- **AIM OF THE EXERCISE**: Each line of the data must be reproduced as it appears.

- **PROVIDED DATA**:
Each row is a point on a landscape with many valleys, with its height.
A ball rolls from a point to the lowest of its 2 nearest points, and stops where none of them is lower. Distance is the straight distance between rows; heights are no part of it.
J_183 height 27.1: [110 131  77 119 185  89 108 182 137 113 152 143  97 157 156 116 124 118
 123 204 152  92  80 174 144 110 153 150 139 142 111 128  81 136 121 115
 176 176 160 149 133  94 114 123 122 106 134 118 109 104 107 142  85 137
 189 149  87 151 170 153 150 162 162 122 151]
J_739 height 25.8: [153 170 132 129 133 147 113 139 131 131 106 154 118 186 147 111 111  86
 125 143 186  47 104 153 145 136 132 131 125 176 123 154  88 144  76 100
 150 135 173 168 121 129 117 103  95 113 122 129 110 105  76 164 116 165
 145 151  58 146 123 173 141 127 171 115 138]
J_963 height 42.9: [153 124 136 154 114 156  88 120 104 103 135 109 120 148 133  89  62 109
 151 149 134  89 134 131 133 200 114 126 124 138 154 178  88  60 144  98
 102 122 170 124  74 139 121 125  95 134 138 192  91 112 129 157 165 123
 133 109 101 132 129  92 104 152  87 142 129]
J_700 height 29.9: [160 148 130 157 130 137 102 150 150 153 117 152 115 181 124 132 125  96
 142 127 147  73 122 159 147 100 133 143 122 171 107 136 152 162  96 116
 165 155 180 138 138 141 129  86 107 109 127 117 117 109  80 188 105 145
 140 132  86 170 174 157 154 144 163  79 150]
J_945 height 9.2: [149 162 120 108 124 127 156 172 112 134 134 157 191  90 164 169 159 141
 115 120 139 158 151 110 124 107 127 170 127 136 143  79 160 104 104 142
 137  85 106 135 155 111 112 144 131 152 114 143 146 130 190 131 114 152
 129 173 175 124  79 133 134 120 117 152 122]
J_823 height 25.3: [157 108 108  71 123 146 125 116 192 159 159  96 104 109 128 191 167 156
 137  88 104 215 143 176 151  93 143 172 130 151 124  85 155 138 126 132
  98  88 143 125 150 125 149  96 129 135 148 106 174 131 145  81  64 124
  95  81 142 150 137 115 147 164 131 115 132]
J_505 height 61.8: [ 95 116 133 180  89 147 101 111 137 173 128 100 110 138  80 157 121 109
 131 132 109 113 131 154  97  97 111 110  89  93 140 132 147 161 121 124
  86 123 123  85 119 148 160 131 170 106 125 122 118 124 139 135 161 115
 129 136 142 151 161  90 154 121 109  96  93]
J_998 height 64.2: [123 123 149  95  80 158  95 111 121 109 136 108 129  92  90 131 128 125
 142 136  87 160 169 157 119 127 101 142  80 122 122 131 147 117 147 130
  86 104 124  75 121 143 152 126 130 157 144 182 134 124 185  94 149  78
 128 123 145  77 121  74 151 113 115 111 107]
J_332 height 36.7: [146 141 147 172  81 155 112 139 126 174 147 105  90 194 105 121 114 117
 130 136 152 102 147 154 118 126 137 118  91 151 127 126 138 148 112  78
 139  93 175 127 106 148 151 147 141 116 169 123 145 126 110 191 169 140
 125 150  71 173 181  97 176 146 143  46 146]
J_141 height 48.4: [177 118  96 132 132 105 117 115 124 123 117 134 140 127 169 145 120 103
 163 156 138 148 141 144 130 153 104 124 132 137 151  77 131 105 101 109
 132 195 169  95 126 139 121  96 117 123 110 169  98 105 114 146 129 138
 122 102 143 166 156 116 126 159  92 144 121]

- **RESULT**:
Each row is a point on a landscape with many valleys, with its height.
A ball rolls from a point to the lowest of its 2 nearest points, and stops where none of them is lower. Distance is the straight distance between rows; heights are no part of it.
J_183 height 27.1: [110 131  77 119 185  89 108 182 137 113 152 143  97 157 156 116 124 118
 123 204 152  92  80 174 144 110 153 150 139 142 111 128  81 136 121 115
 176 176 160 149 133  94 114 123 122 106 134 118 109 104 107 142  85 137
 189 149  87 151 170 153 150 162 162 122 151]
J_739 height 25.8: [153 170 132 129 133 147 113 139 131 131 106 154 118 186 147 111 111  86
 125 143 186  47 104 153 145 136 132 131 125 176 123 154  88 144  76 100
 150 135 173 168 121 129 117 103  95 113 122 129 110 105  76 164 116 165
 145 151  58 146 123 173 141 127 171 115 138]
J_963 height 42.9: [153 124 136 154 114 156  88 120 104 103 135 109 120 148 133  89  62 109
 151 149 134  89 134 131 133 200 114 126 124 138 154 178  88  60 144  98
 102 122 170 124  74 139 121 125  95 134 138 192  91 112 129 157 165 123
 133 109 101 132 129  92 104 152  87 142 129]
J_700 height 29.9: [160 148 130 157 130 137 102 150 150 153 117 152 115 181 124 132 125  96
 142 127 147  73 122 159 147 100 133 143 122 171 107 136 152 162  96 116
 165 155 180 138 138 141 129  86 107 109 127 117 117 109  80 188 105 145
 140 132  86 170 174 157 154 144 163  79 150]
J_945 height 9.2: [149 162 120 108 124 127 156 172 112 134 134 157 191  90 164 169 159 141
 115 120 139 158 151 110 124 107 127 170 127 136 143  79 160 104 104 142
 137  85 106 135 155 111 112 144 131 152 114 143 146 130 190 131 114 152
 129 173 175 124  79 133 134 120 117 152 122]
J_823 height 25.3: [157 108 108  71 123 146 125 116 192 159 159  96 104 109 128 191 167 156
 137  88 104 215 143 176 151  93 143 172 130 151 124  85 155 138 126 132
  98  88 143 125 150 125 149  96 129 135 148 106 174 131 145  81  64 124
  95  81 142 150 137 115 147 164 131 115 132]
J_505 height 61.8: [ 95 116 133 180  89 147 101 111 137 173 128 100 110 138  80 157 121 109
 131 132 109 113 131 154  97  97 111 110  89  93 140 132 147 161 121 124
  86 123 123  85 119 148 160 131 170 106 125 122 118 124 139 135 161 115
 129 136 142 151 161  90 154 121 109  96  93]
J_998 height 64.2: [123 123 149  95  80 158  95 111 121 109 136 108 129  92  90 131 128 125
 142 136  87 160 169 157 119 127 101 142  80 122 122 131 147 117 147 130
  86 104 124  75 121 143 152 126 130 157 144 182 134 124 185  94 149  78
 128 123 145  77 121  74 151 113 115 111 107]
J_332 height 36.7: [146 141 147 172  81 155 112 139 126 174 147 105  90 194 105 121 114 117
 130 136 152 102 147 154 118 126 137 118  91 151 127 126 138 148 112  78
 139  93 175 127 106 148 151 147 141 116 169 123 145 126 110 191 169 140
 125 150  71 173 181  97 176 146 143  46 146]
J_141 height 48.4: [177 118  96 132 132 105 117 115 124 123 117 134 140 127 169 145 120 103
 163 156 138 148 141 144 130 153 104 124 132 137 151  77 131 105 101 109
 132 195 169  95 126 139 121  96 117 123 110 169  98 105 114 146 129 138
 122 102 143 166 156 116 126 159  92 144 121]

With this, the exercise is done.